Task directions — What do the lines say from the start of the entries through the one containing "[-114,-66,-168,58,-118,-61,-56,-153,2,-126,16,-27,-126,-85]"? Repeat them exactly.

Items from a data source
A small network was trained on made-up records. Each row is its average activation on records with the value named, seen along a few directions.
Related values have similar rows: they may be neighbours, one step apart, or belong to one group.
Random noise pushes rows far along 4 fixed directions. That doesn't count. These rows show it; they differ only by the noise:
[-504,-330,-63,5,-407,179,173,-60,100,-625,831,-4,-454,72]
[-114,-66,-168,58,-118,-61,-56,-153,2,-126,16,-27,-126,-85]
[137,-238,-148,-1,-4,-60,-128,12,150,-5,-120,-135,-14,-286]
[247,131,258,117,342,42,280,383,-424,-73,-123,196,248,400]
[-298,-7,-64,88,-192,34,95,-115,-108,-327,293,69,-206,147]
[53,11,228,94,100,130,206,318,-200,-242,135,100,97,280]


Values of L:
l2: [-46,-11,-47,-73,-67,-123,-97,204,10,-20,-135,-201,89,-82]
l5: [125,-365,-50,-76,76,-61,103,151,-12,-126,48,70,-115,1]
l1: [-110,33,4,68,-54,177,-195,-229,172,92,119,96,-72,-81]
l6: [-182,-98,-7,-127,46,-22,249,112,-178,-28,398,47,30,568]
l3: [-351,256,-13,66,-176,227,-83,-341,234,-42,138,115,-275,-19]
l9: [-100,405,187,63,13,-11,-28,204,-25,-156,-173,-67,126,25]
l4: [3,-264,-240,-120,-200,-74,-43,-386,76,319,183,-146,-53,-154]
l8: [-166,623,442,91,-213,257,-132,5,130,-218,-116,87,-17,20]
l7: [-88,499,41,12,-317,-64,-349,-443,315,520,-310,-128,264,-207]
The values of L form 3 separate groups.
Q: Which other values are in the same group as l2? Give them in the order they are listed.
A: l5, l9
Q: Which other values are in the same group as l6? Give them in the order they are listed.
A: l4, l7

Values of G:
g1: [394,-261,602,-58,583,127,723,247,-176,155,232,434,-23,595]
g3: [275,-369,-304,-240,341,-295,14,18,-97,100,-11,-54,-184,-312]
g12: [21,254,-66,321,237,-177,192,126,-670,-292,-237,36,326,432]
g5: [401,-371,-116,-277,278,-30,-71,462,275,341,-198,-340,353,-215]
g7: [59,453,311,149,-269,405,-270,28,245,58,-113,148,169,-99]
g9: [443,-378,77,-76,372,251,31,350,228,-19,-63,15,5,-371]
g10: [332,-643,-503,-131,-133,-170,-200,-292,392,609,79,-106,-120,-602]
g2: [609,-511,-301,-152,504,-327,-165,302,33,217,-657,-190,-6,-581]
g11: [149,-468,-470,-205,131,-362,-60,-384,25,693,-297,-278,-35,-155]
g8: [278,-421,-72,-235,9,-236,-96,260,143,37,-65,-381,189,-325]
g4: [-65,-354,-441,-34,460,-284,281,-366,-477,-225,33,416,-554,-177]
g6: [502,77,-336,-229,319,-477,-104,-92,-118,673,-525,-93,151,-426]
A value of G combines one of 4 hidden first parts with one of 3 second parts; all combinations occur once.
Q: g6 and g5 share the first part; g6 and g10 share the second. Which value has the first part of g10 and the second part of g5?
A: g11
Q: g4 and g2 share the first part; g4 and g9 share the second. Which value has the first part of g9 and the second part of g2?
A: g3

Answer box —
A small network was trained on made-up records. Each row is its average activation on records with the value named, seen along a few directions.
Related values have similar rows: they may be neighbours, one step apart, or belong to one group.
Random noise pushes rows far along 4 fixed directions. That doesn't count. These rows show it; they differ only by the noise:
[-504,-330,-63,5,-407,179,173,-60,100,-625,831,-4,-454,72]
[-114,-66,-168,58,-118,-61,-56,-153,2,-126,16,-27,-126,-85]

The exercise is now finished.